In the rows, zero is written as 128.
The rows of Z fall into 4 groups, which share some directions, and each row is roughly a mix of its group's hidden directions, except some rows that fit no group.
Z:
[[117 133 153 165 176 132 114 138 120  89 119]
 [151 133 110  91  92 135  87 132 111 105 144]
 [147 145 149 128 125 184 171 144 115 128 124]
 [ 85  94 113 109 119  87 125 148 106 121 115]
 [ 93  93 106 141 151 127 115 165 108 115 155]
 [ 88 153 157 109 108 158 153 118 100 113 126]
 [115  79 129 117 118 135  89 139 125 102 163]
 [171 146 136 155  95 161 113 107 126 138 105]
 [119 122 119 108 111  89 108 155 159 165 152]
 [110 161 130  93 129 123 125 130 133 123 189]
 [134 106 106 134 104 123 123 109 152 156 184]
 [127 189 145 143 146 142  96 127 128 127 153]
 [109 132 149 105 137 158  83 111 108 118 165]
 [121 146 127  92 135 122 102 103 159  97 166]
 [ 98 105 135 128 122 132 140  93 176 107 100]
 [154 145 139 128 122  98 119  90 156 155  91]
 [117 154 131  96 149  91 106 127 162 111 158]
 [113 150 128  82 122 157 142 169 118 127 156]
 [139 152 134 112 108 140 115 100  69 109 114]
 [118  84 110 172 122 103 118 101 147 119 112]
 [133  98 102 142 149  92  91 125 163 141 141]
 [134 151 133 146 147 150 135  83 136 133 178]
 [139 121 158 178 122 163 106 135  99 138 133]
 [136 138 111 173 161 105 136 133 170 138 107]
 [144 153 110 139 157 112 116 126 153 184 117]
 [120 131 173 169 103 114 118 123  93 128 103]
 [114  81  89 101 130 118 119  94 136 140 140]
 [ 71  97 115 150 125 135 106 153 135 142 141]
 [102  92 136 179  98 134 110 136 117 147 128]
 [144 136 105 115 169 168 118 150 145 127 164]
 [112 125 131  81 108 151 164 152 106 145 146]
 [138 118  97 120  94 142 139 123 147 181 151]
 [129 131 100 147 188 116 148 151 118 110 116]
 [121 134 133 142 127 183 145 157  91 122 152]
 [139 135 136 166 169 133 139 106 171 148 143]
 [129 163 149 144 102 112 116 106 122 124  74]
 [132 149 159 194 141 115 124 141 122 127 124]
 [140 153 126 161 145 113 170 138 145 126 172]
 [152  86 120 146 116 140 158 129 148 173 122]
 [161 149 139 137 128 181 144 103 113 147 146]
 [104 139 122 113 152 127 124 177 146  82 126]
 [ 83 120 127 146 109 151 148 124 149 110  84]
 [118  88 130 134  94 146  98 149 166 148 127]
 [149 136 127 117 149  90 147 142 183 128 148]
 [143 168 162 128 129 129 113 123 160  83 115]
 [ 88 151 145  93 131 168 118 148 107 143 132]
 [169 176 128 142 127 102 150 101 123 110 134]
 [117 170 142 136 124 142 130  75 102 114 148]
 [153  96 127 169 102 100 139  96 136 122 109]
 [113 169 145 132 163 125 165 155 158 129 130]
 [149 161 156 102  82 137 144 137 108 136 108]
 [130 145 125 117 164 132 106 145  84 172 133]
 [133  88  98  84 140 112 109 152 121 134 151]
 [113 127 116 111 164  85 107 158 161 117 121]
 [141 135 113 150 135 124 111 105  97 103 183]
 [122 103 178 152 152 129 129  94 152 144 142]
 [113 130 141 146 135 131 153  82 172 102 108]
 [119 116 110  61  95 140 135 132 129 125 121]
 [116  97 127 172 163 153  98 134 130 153 132]
 [148 154 166 166 157 132 142 114 124 103 104]
 [162 110 130 127 161 172 109 148 108 101 133]
 [143 153 139  81 150 104  89 135 114 108 128]
 [ 80 115 126 157 161 122 107 149 147 154 122]
 [131 118 116 108 178 136 142 181 135 117 136]
 [140 116 126  87 118 146 145 188 131 136 138]
 [ 77 105 122 140 146 118 136 162 110  93 128]
 [134 114 147 114 113 154  64 134 113 146 127]
 [165 137 114 113 146  83 124 153 158 151 140]
 [150 143 131 158  83 141 120  84 122 148 116]
 [111 146 126 137 113 151 100 136  79 111 166]
 [109 105 111 112 177 145 124  81 132 138 136]
 [133  97 107 162 131 121 113 142 176 134 161]
 [164 134 144 136 141 163 137 164 127 147  87]
 [127 156 142 136  92 116 152 121 135 120  71]
 [112 126 127 155 134 154 125  84 127 108  80]
 [ 87 148 138 113  74 112 136 111 132 117 107]
 [107 107 145 170 120 160 136 119 147 169 145]
 [ 94 113  97 141 105 114  96 139 153 115  92]
 [169 170 124 111 101 120 139 143 127 162 148]
 [150 165 156 123 104 158 144 154 124 140  94]
 [110 139 128 134 134 133 143 102  74 172 141]
 [173 146 127 139 132  83 109 118 104 145 154]
 [144 106 109 117  78  98 153 101 148 134 139]
 [116 148 137  84  86 141 153 123  93 120 127]
 [148 141 140  93  82 148 143 109  91 131 137]
 [109 128 138 116 147 118 144 144 126  70  91]
 [146 138 155 132 101  95 178 114 151 127 115]
 [117  83 102 117 112 110 144 146 162 137  95]
 [ 94  83 124 172  98 133 127 127 139 138 116]
 [114 134 158 111 136 138  69 150 149 110 117]
 [141 132 108 162  97 120 107 151 152 155  91]
 [126 181 158 141 158  97 145 123 127 119 111]
 [109 181 153 132 110 114 126 147 151 158 147]
 [176 125  89 113 126 118 138 142 102  98 108]
 [124 138 157 123 133 176 137 145  79 147 127]
 [120 109 136  60 121 145 103 117 130 121 141]
 [ 97 114 170 141 132 159  95  97 118 129 116]
 [124 107 119 137 185 124 118 163 136 159 143]
 [124 115 148 167  76 107 141 123 124 133  98]
 [135 188 155 153 122 147 117 118 143 106 127]
 [101 134 148 119 191 124 126 132 126 144 159]
 [139 138 127 116 112 117 110 109 114  64 100]
 [143 179 151 134 148 133 114 122 110 124 174]
 [153  89 121 134 157 125 135 124 138 113  73]
 [102 133 111 144 100  77 146 137 156 153 126]
 [ 89  83 114 140 124 133 115 131 160 129  92]
 [112 117 120 190 126 101 131 150 158 125 128]
 [143 133 138 133 181 133 109 105  95  94 138]
 [107 143 115  89 153 175 122 117 136 100 141]
 [105 114 113 124 142 163  84 141 145 167 118]
 [172 134 132 132  82 164 138 120 134 155 127]
 [ 82 113 176 137 130 160 138 117 147 129 139]
 [109 102  87 123  93 107 137 157 138 150 106]
 [107 107 124 125 147 148 152 146 165 145  81]
 [148  94  97 173 106 140 128 121 120 160 119]
 [137  83 156 131  99 141 107 140 168 137 110]
 [147 103  86 106 131 114 128 173 122 154 111]
 [138 117 121 145 129 136 160  77  85 123 146]
 [131 150 129 141 143  94  85  84 128 149 115]
 [109 123 113 154 125  73 150 124 164 120 114]
 [127 149 156 116  66 142 105 109 129 125 114]
 [111 135 112 106 123 101 100 102 121 142 183]
 [103 147 150 145 104 140 157 113 125  95 170]
 [146 102 137  97 128 162  96 125  88 103 130]
 [136 141 144  89 104 102 161 127 169 128 108]
 [109 137 155  99 173 159 130 150 105 129 150]
 [138 120 110 104 123 119  64 126 105 135 104]
 [ 94 132 124  86  98 142 123 129 113 173 135]
 [155 136 153 130 113 139 170 110  78 130 133]
 [164 147 147 141 112 158 148  99 118  86 126]
 [155 129  97 126 129  74 127 138 167 134 112]
 [116 152 134 148 121 106 148 123 171  83 106]
 [131 149 148 159 121 174 150 126 111  93 106]
 [133 113 135 107 114 143 149 168  94 149  87]
 [148 172 149 109 127 174 133 145 111 150 138]
 [ 90 117 172 109  94 158 138 115 117 117 134]
 [136 114 143 115 144 158 114 148  78 154 158]
 [108  79 103 117  90 100 128 105 133 137 119]
 [137 168 129 118 135  99 148  88  88 139 136]
 [163 138 134 121 107  83 135  87 107 148 123]
 [139 118 132 142 154 120 166  90 166 111 154]
 [ 97 107 147 130 109 172 152 146  97 139 107]
 [116 109 117 145  85  88 153 113 152 135 104]
 [104 146 130 140 182 116  98 130 123  92 134]
 [148 165 167 108 118 162 141 135 106 112 104]
 [152 140 145 142  80 111 108 153  94 148 138]
 [118 172 152 174 110 113 152 122 144 115 120]
 [166 131 109 151 139 115 110 137 146  81  98]
 [123 132 139 132 111 118 131  80 155 105  79]
 [138 114 123 135 125 132 119 148 167  69 105]
 [125 135 121 113  95 167 137 183 147 125 131]]
In each list below, one row fits none of the groups, and each other row fits one group, some only roughly. Which row is it?
  * k_721: [109 120 132 130 133 169  93  96 103  93 141]
  * k_134: [140 133 165 135 145 115 117 103 140 134 186]
  * k_687: [117 135 138 112 124 118 176  93 146 115  86]
  * k_785: [127 116  94 108 147  93 146  93 164 112 129]
  * k_477: [161 108 123  88 110 173 113 117 107 132 141]
  * k_465: [127 146 127 124  98  95 141 138 178 106  98]
  * k_165: [136 140 111  87 133  98 110 122 118 130  74]
  * k_558: [135 155 132 128 169 165 104 144 112 152 159]
  * k_268: [157 117 120 152 148 154 136  71 138 133 148]
  * k_462: [107 101 142 117 173 122 172 144 134 146 109]
  * k_528: [ 98 139 139 166 128 129 175 117 156 131 155]
  * k_72: [128 130 136  65 126 153 130 125 122  94 104]
 => k_165
  * k_362: [100 114 152 178 138 120  95 133 136 134 159]
  * k_788: [185 127  92 125 147 113 129 134  96 143 129]
  * k_584: [106 118 127 155  93 145 110 153 119 174 150]
  * k_672: [157 163 146 133 165 100 105 127 152 149 145]
  * k_91: [141 130 143 130 137 113  63 110 130  98 114]
  * k_236: [107 141 109 150 126 118  71 149 125 138  95]
  * k_600: [132 158 134 124 157 131 138 105 176 123 169]
  * k_212: [ 82 157 137 138 121 116 129 123 130  79 155]
  * k_482: [173 128 128 156 148 149 121 104 146 168 113]
  * k_965: [111 123 138 142 175 128 127 174 102 102 138]
  * k_756: [ 78 125 166 102 111 152 105 140 117 138 126]
  * k_341: [150 109 130 178 130 164 107 146 148 141 105]
  * k_316: [170 122 116  96 136 130 130 136 143  73 122]
 => k_965
  * k_161: [126 107 137 127 108 108  64 114 103 132 114]
  * k_365: [144 155 112 118  80 115 138 170 143 146 140]
  * k_733: [161 136 115 134  97 129  80 144 132 167 135]
  * k_301: [128 106 133 119  79 105 110 110  91 158 127]
  * k_843: [159 127 142 166  91 168 127 155 124 138 131]
  * k_469: [149 112 105 119 133 115 115  76 150 134 168]
  * k_185: [115 128  97 112  85  81 139 103 121 143 123]
  * k_673: [110 120 142 150 158 141  84 140 154 165 138]
  * k_289: [105 114 150 165 139 150 151 112 145  99  91]
  * k_276: [104 106  93 152 144 104 131 155 148 167 120]
  * k_142: [116 117 112 163 129 115 130  83 147  83 138]
  * k_243: [ 92 139 142 158 123 137 109  80 152 143 110]
  * k_107: [126 105 131 122 124 133 160 182 104 160 146]
 => k_243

▶ _Directions_
From the listing, reproduce every line where the word "rows" is present.

▶ _Task response_
In the rows, zero is written as 128.
The rows of Z fall into 4 groups, which share some directions, and each row is roughly a mix of its group's hidden directions, except some rows that fit no group.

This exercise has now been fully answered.